Assigned task: Give back only the lines in the records below from the one with "[123 134 137]]" to the one with "[235 133 117 141 119 141 135 110 128]", both inclusive, word for word.

Exercise materials:
Each row of a before or after table is a point. The points were changed in one or more steps. Then noise was added and the rows were shuffled. The steps act on how far a point lies along the listed directions, d1 being the first. Write out the steps. A step turns or swaps two directions, mirrors them in a line or flattens them onto one, adds a multiple of one to another, or multiplies one. Angles are multiples of 10 degrees, from the lower direction toward the higher: turns from -170 to 170, lines from 10 to 170 but not 90. Use the fewest steps. Two steps may share a direction if one is a turn and the other turns, adds or multiplies; they go together, in the order done. Otherwise the lowest direction goes first.
In the rows, zero is written as 128.

Directions:
(1): [110 161 182]
(2): [ 73  92 131]
(3): [159  84 165]
Before (13 x 3):
[[150  84 103]
 [138  96 135]
 [148 178  91]
 [121 120 111]
 [151 153 111]
 [126 149 147]
 [140 154  67]
 [134 153 139]
 [122 190 107]
 [143  98 197]
 [130 153  84]
 [113 111 114]
 [123 134 137]]
After, 13 rows:
[[192 232 103]
 [148 157 133]
 [200 217  91]
 [132 126 117]
 [114  70 119]
 [120 119 116]
 [199 199  74]
 [ 65  35 192]
 [131 147 142]
 [ 97  70 141]
 [127 136 135]
 [178 188  87]
 [171 169 114]]
Steps: multiply d1 by 0.7; add 1.5 times d3 to d2

Directions:
(1): [230 140 145 119 111 122 120  90 118]
(2): [150  78  94 210 123 172 129 133 131]
(3): [148 158  85 156 188  69 138 135 169]
(4): [156  90  75  62 154 154 149 168 118]
(5): [125 150 126 149 139 117 199 125  47]
Before, 13 rows:
[[131  95  95 130 134 108 140 167 124]
 [ 68  74  94  87 144 156  97 185 176]
 [117 167  88 157 178 104 173 128 104]
 [ 94 129 165 130  34 184 170 115   8]
 [106 149 125 102 133 121 179 139  77]
 [168 140 197 142 106 118  82  75 145]
 [138 178 138 143 125  87 142  91  99]
 [127 135 127 206 114 127 164 136 114]
 [ 77 174 135  58 149  96 127 152 161]
 [134 167 134  75 128  46  94 135 171]
 [ 83 165 176 126  79 124 181 114  38]
 [ 65 167 167  71 127  92 130 107 116]
 [179 115 168 135  67 166  90 102  96]]
After:
[[110 134 152 215  80 147 173 108  55]
 [ 56 135 169 175  34 178 159 112  30]
 [ 99 111 161 186 126 131  75 108 188]
 [132 156  80 147 177 111 178 133  96]
 [201 115 133 184 110 141 130  77 101]
 [214 100  89 168 118 103  96 132 167]
 [201 136 151  27 115 119 115 120 115]
 [235 133 117 141 119 141 135 110 128]
 [135 111 116  93 132  99 147 159 110]
 [ 60 109 158 153  85 161  72 133 137]
 [115 136  94 200 137 123 138 117 126]
 [ 79 169 140 144 133  93 167 148 125]
 [145 119 108 156 121 151 176 131  73]]
Steps: turn d1 and d5 by -30 degrees; turn d1 and d2 by 140 degrees; turn d3 and d4 by 20 degrees

Directions:
(1): [ 66 132 130 120 129 133 116  85 144 199 170 158  51 132]
(2): [177 129 142 141 126  49  74  89 160  81 136 122  79 158]
(3): [ 97 135  43 147 131 117 138 122 121  79 218 127 152 135]
(4): [ 88 136 115 215 108  97 156 119 133 159  84  86 143 187]
(5): [109  95 172 125  32 126 182 141 159  89 148 162 120 136]
(6): [ 89  99 109 102 147 176 143  71 113  58  74 106  88 147]
Before, 11 rows:
[[120 113  90 172 154 118 125  98 126  73 139 115 132 158]
 [126 104 182 144 106 125 173 129 140 109  87 110 142 158]
 [ 46 131 131 141  89 143 158 105 129 125 161 134  83 149]
 [102  92 163  45 127 249 144  97 132 125 109 174  89  84]
 [111 144 104 116 156 119 110  97 136 130 174 163  87 109]
 [172 169 111 202 140  33  93 127 137 120  93  90 168 186]
 [156  99 190  80  71 133 122 128 125  92  97 153 120  99]
 [ 52 129  99 178 154 131 120 103 138 167  68  81  83 192]
 [134 137 157  85 114 217 168 196 100 157  98 127 175 104]
 [ 81  98 105 149 118 105 123  74 163  81 137 112  69 154]
 [146 141 121 185 109  98 114 122 117 116 144 131 116 119]]
After, 11 rows:
[[132 112 181 156 121 151 151 157 128 170  90 142 153 125]
 [120 156  96 169 172 126 137 126 113 143  90 105 154 132]
 [164 144 123 132  85  65  94 116 165  77 206 133  85 170]
 [144 168  58 194 142  78  81 125 156 167 242 138 156 137]
 [124 171 153 134 169 121  82 130 113 205 123 120  95 121]
 [124 115 171  85 130 138 139 122 142 146 187 162 103 109]
 [194 138 164  73 175 149  76 205 127 163 101 134 148  83]
 [ 69 125  85 126  94 129 131 105 114 136 207 155 123 117]
 [126 104 181  55 100 202 172 142 115  82  50 154 143 108]
 [106 131 136 131 155 163 127 163 124 222 106 121 146  89]
 [119 124 142 146 118 166 140 115  96 121  90 132 106 102]]
Steps: turn d1 and d5 by -90 degrees; turn d2 and d6 by 160 degrees; turn d3 and d4 by 130 degrees

Directions:
(1): [207  80 107 154 119 136 111 133 130 137 221 153 141  79 121 112 137 148
 104 112  54 111 121 124 135  89 103 181 149 191 112 158]
(2): [ 97 126 101  80 131 104 125 129 145  99 111  98 127  92 128 122 104  16
 118 149 133  41 185 104 128  66 137 166 142 127 107 159]
(3): [113 112 157 137 167 147 152 105 134 108 145 132 162 114 129  86 136 119
 249 137 137  85  75  95 106 142 144 109 121 174  49  90]
(4): [104  95 106 155 152 172 123  91 144 170  72  92 144 163 114 103 169 118
  88 188  82 142 173 124 120 195  66 141 127 153  68 151]
(5): [ 94 154  93 105 101 205 124 185 138  75 170  96 152 146 151 142  86 175
 108 202 102 126 101  64 159 126 133 152 100 102 120 101]
Before, 10 rows:
[[175 138 100  83  85 104 111 207 139  78 225 160 131  66 164 177  92 165
   71  89 129 103 106 122 173  44 159 165 132 106 197 132]
 [127 120 143 154 140 133 156 105 126 150 133 130 120 129 111 112 147 139
  144 158 126 149  98 140 101 174 101  91 108 131 116 102]
 [143 179 125  87  95  23 129 147 110 102 149 128  71  54 115 170  85  56
  109  48 198  63 183 155 138  31 193 153 153 100 203 168]
 [ 92 153 140 146 153 193 122 157 155 123 100 122 157 130 137 121 145 149
  163 173 122 133  74  97 124 171 104 124  99 149  65 125]
 [101 163 119 142 126 176 143 150 118 107 148 113 156 164 129 149 118 193
  131 195 149 153  92 104 148 185 140  96  94  90 127  92]
 [138 179 129  93 122  75 108 154 164 127 129 118 102 126 122 168  96  86
   70  84 168 109 170 175 117  66 141 147 148  78 203 172]
 [135 115 192 120 159  59 159  71 112 158 115 153 143 107 120  99 173 116
  210  63 176 143 105 172 102 161 133 114 129 165 115 111]
 [ 49 191 152  84 107  69 136 124 127  99   7 108  63 158 131 149 110  56
   95 121 204 126 191 144 139 134 144  99 117  57 179 155]
 [112 153 166 120 130 105 147 108 139 114 121 118 112 122 127 136 103  64
  192 117 174 105 134 132 139 125 123 123 132 153  98 123]
 [ 89 133 112 139 126 135 133  94 102 132  91 103 126 129 119 143 163 110
  112 148 127 132 146 148 135 125 109 135 124 136 112 131]]
After:
[[150 102 134 157 140 136 150 105 127 148 165 136 124 106 114 104 145 134
  140 161  98 132  98 129 101 152  89 116 116 156 100 112]
 [195 115 153 170 139  84 136 105 103 157 185 178 131 100 102 126 158 164
  158  81 151 142 101 171 119 143 140 100 135 148 149 128]
 [ 89 191 149 142  85 146 129 146 113 121  58 128  78 211 139 163 128 226
   65 139 160 231 124 145 159 208 120  78  90  58 204 121]
 [137 161  97  57  87  78 113 200 139  72 167 145 117  70 164 189  84 106
   68  91 171  87 143 128 170  32 176 153 129  70 212 142]
 [ 49 236  91  75  68 151 133 206 118  63 120  66 100 149 142 192  53 161
   62 171 183 132 152  88 178 119 177 136  91  24 198 115]
 [ 94 162 163 133 126 155 154 127 138 108 133 104 131 150 137 139 101 125
  199 152 162 138 101 108 152 164 112 113 109 147  89  95]
 [142 126 178 172 173 117 123 119 144 157 111 173 138  87 125 109 176 117
  204  85 140 120  71 144  99 147 112 109 130 185  72 142]
 [ 98 129 120 151 128 128 135  88  99 143  94 111 120 137 121 144 170 127
  115 137 133 148 136 159 133 136 107 125 125 136 123 126]
 [102 209 105  94 104 141 107 185 170 113 120  87 111 173 139 187  83 154
   34 140 158 161 151 149 136 108 125 137 117  40 215 148]
 [ 94 118 130 111 139 196 146 131 141 109 175  99 189 134 141  95 136 179
  171 197  96 133  84  75 141 179 104 169  91 167  56  85]]
Steps: turn d1 and d2 by 70 degrees; multiply d3 by 1.3; mirror d4 and d5 in the line at 160 degrees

Your response:
 [123 134 137]]
After, 13 rows:
[[192 232 103]
 [148 157 133]
 [200 217  91]
 [132 126 117]
 [114  70 119]
 [120 119 116]
 [199 199  74]
 [ 65  35 192]
 [131 147 142]
 [ 97  70 141]
 [127 136 135]
 [178 188  87]
 [171 169 114]]
Steps: multiply d1 by 0.7; add 1.5 times d3 to d2

Directions:
(1): [230 140 145 119 111 122 120  90 118]
(2): [150  78  94 210 123 172 129 133 131]
(3): [148 158  85 156 188  69 138 135 169]
(4): [156  90  75  62 154 154 149 168 118]
(5): [125 150 126 149 139 117 199 125  47]
Before, 13 rows:
[[131  95  95 130 134 108 140 167 124]
 [ 68  74  94  87 144 156  97 185 176]
 [117 167  88 157 178 104 173 128 104]
 [ 94 129 165 130  34 184 170 115   8]
 [106 149 125 102 133 121 179 139  77]
 [168 140 197 142 106 118  82  75 145]
 [138 178 138 143 125  87 142  91  99]
 [127 135 127 206 114 127 164 136 114]
 [ 77 174 135  58 149  96 127 152 161]
 [134 167 134  75 128  46  94 135 171]
 [ 83 165 176 126  79 124 181 114  38]
 [ 65 167 167  71 127  92 130 107 116]
 [179 115 168 135  67 166  90 102  96]]
After:
[[110 134 152 215  80 147 173 108  55]
 [ 56 135 169 175  34 178 159 112  30]
 [ 99 111 161 186 126 131  75 108 188]
 [132 156  80 147 177 111 178 133  96]
 [201 115 133 184 110 141 130  77 101]
 [214 100  89 168 118 103  96 132 167]
 [201 136 151  27 115 119 115 120 115]
 [235 133 117 141 119 141 135 110 128]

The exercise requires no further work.